=== Exercise directions ===
For the entries that follow, restate word for word the line containing "105 122 118 137 141 120 147 138 154 130]", the line containing "109 104 121 131 159 121 148 149 157 133]", and every line that lies between them.

[Stored records]
----
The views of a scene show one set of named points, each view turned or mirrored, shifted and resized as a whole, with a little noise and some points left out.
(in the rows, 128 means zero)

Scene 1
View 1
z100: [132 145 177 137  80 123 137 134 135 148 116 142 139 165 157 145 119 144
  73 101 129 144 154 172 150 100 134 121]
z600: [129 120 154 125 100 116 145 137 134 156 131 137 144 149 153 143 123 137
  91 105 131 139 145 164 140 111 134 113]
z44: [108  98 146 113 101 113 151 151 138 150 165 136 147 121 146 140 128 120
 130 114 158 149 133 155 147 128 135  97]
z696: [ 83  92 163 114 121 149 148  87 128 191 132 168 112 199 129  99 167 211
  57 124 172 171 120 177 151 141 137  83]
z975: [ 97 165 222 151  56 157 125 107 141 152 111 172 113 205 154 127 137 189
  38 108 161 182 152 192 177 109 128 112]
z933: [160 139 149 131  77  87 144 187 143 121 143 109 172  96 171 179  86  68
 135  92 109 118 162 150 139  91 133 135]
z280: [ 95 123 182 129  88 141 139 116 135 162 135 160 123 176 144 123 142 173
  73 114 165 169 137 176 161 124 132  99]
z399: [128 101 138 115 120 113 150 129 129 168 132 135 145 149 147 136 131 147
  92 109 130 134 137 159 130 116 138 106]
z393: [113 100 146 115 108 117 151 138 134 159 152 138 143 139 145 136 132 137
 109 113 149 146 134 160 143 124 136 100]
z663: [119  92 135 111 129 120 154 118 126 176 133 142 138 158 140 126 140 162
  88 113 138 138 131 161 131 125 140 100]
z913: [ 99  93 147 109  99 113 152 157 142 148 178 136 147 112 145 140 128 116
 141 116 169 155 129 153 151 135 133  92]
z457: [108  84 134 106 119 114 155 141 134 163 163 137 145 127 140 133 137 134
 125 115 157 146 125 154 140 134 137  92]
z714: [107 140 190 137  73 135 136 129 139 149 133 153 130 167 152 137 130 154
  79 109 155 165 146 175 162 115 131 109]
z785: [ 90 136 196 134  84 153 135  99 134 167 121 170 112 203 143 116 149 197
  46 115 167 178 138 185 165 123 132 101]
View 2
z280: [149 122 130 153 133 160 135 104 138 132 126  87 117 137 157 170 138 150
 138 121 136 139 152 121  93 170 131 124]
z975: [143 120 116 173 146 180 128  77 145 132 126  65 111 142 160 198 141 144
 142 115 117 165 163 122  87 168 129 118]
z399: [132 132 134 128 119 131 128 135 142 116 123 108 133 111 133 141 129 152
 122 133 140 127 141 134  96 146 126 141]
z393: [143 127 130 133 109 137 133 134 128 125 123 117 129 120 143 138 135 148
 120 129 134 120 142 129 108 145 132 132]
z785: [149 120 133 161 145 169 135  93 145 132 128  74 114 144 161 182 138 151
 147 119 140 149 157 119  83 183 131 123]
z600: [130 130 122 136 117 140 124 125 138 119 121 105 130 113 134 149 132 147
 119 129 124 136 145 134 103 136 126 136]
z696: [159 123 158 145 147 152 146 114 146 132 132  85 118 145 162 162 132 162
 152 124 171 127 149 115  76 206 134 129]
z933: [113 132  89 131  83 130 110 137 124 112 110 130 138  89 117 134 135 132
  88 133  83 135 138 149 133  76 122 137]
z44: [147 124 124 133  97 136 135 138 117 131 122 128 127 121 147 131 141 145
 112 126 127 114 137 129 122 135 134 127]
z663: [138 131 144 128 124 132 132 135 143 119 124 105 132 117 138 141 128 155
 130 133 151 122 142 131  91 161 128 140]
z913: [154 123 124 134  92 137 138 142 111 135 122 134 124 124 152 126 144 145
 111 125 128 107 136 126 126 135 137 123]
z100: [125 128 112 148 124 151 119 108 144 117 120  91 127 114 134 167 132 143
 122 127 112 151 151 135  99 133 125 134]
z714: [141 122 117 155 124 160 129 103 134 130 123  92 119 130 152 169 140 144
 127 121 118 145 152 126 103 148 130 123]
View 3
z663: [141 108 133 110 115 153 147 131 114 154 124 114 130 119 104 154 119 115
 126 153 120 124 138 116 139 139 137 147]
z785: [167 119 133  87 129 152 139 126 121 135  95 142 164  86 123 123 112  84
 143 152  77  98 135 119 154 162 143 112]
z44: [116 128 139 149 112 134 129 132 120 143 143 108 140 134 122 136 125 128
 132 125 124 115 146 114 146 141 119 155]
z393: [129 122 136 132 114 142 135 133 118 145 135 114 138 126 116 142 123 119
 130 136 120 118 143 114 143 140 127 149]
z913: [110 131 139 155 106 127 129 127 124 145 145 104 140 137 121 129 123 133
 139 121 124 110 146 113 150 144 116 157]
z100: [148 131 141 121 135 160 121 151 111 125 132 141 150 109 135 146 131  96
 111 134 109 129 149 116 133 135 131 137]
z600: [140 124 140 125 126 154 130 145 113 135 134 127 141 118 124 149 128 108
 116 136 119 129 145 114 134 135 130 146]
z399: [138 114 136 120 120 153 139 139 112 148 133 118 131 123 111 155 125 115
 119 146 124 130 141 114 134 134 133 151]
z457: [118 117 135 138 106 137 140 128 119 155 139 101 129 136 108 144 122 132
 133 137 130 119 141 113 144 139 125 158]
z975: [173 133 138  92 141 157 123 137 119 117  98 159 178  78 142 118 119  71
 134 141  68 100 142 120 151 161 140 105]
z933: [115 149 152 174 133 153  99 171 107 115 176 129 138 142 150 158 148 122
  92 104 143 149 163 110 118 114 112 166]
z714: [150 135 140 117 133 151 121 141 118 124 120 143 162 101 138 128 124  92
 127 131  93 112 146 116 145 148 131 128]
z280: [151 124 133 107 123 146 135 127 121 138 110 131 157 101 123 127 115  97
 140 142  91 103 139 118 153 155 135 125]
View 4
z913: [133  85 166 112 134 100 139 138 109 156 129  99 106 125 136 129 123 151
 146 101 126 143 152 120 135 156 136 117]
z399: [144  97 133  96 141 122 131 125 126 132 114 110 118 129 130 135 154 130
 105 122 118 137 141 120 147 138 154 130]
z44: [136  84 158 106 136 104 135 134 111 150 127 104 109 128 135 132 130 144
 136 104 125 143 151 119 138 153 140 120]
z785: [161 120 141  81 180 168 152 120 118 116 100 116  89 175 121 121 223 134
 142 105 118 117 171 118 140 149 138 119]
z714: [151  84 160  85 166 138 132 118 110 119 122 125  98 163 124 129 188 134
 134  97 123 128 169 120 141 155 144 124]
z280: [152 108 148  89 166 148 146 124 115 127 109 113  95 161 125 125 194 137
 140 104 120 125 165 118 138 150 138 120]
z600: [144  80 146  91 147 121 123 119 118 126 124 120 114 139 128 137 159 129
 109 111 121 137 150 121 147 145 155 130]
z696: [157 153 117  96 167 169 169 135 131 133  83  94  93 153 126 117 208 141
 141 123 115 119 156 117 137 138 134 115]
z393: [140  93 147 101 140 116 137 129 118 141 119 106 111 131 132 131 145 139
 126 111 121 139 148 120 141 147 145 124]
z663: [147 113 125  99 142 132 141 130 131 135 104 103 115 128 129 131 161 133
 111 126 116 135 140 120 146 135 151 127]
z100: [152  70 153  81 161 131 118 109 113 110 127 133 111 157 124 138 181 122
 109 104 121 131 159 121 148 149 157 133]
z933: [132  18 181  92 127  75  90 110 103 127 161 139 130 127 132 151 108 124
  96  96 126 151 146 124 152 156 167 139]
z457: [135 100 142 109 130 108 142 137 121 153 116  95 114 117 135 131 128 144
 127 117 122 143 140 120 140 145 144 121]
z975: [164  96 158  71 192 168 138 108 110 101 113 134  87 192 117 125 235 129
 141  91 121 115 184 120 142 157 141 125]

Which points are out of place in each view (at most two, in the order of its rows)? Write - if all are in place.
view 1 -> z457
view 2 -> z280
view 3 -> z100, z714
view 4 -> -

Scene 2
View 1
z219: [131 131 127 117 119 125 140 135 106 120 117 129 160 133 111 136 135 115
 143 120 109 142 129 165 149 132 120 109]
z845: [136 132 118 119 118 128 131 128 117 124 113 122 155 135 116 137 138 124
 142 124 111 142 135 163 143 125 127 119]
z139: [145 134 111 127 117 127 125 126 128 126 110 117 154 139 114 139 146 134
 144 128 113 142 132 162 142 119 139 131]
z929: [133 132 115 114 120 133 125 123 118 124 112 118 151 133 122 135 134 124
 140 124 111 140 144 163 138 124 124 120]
----
=== Output for this task ===
 105 122 118 137 141 120 147 138 154 130]
z44: [136  84 158 106 136 104 135 134 111 150 127 104 109 128 135 132 130 144
 136 104 125 143 151 119 138 153 140 120]
z785: [161 120 141  81 180 168 152 120 118 116 100 116  89 175 121 121 223 134
 142 105 118 117 171 118 140 149 138 119]
z714: [151  84 160  85 166 138 132 118 110 119 122 125  98 163 124 129 188 134
 134  97 123 128 169 120 141 155 144 124]
z280: [152 108 148  89 166 148 146 124 115 127 109 113  95 161 125 125 194 137
 140 104 120 125 165 118 138 150 138 120]
z600: [144  80 146  91 147 121 123 119 118 126 124 120 114 139 128 137 159 129
 109 111 121 137 150 121 147 145 155 130]
z696: [157 153 117  96 167 169 169 135 131 133  83  94  93 153 126 117 208 141
 141 123 115 119 156 117 137 138 134 115]
z393: [140  93 147 101 140 116 137 129 118 141 119 106 111 131 132 131 145 139
 126 111 121 139 148 120 141 147 145 124]
z663: [147 113 125  99 142 132 141 130 131 135 104 103 115 128 129 131 161 133
 111 126 116 135 140 120 146 135 151 127]
z100: [152  70 153  81 161 131 118 109 113 110 127 133 111 157 124 138 181 122
 109 104 121 131 159 121 148 149 157 133]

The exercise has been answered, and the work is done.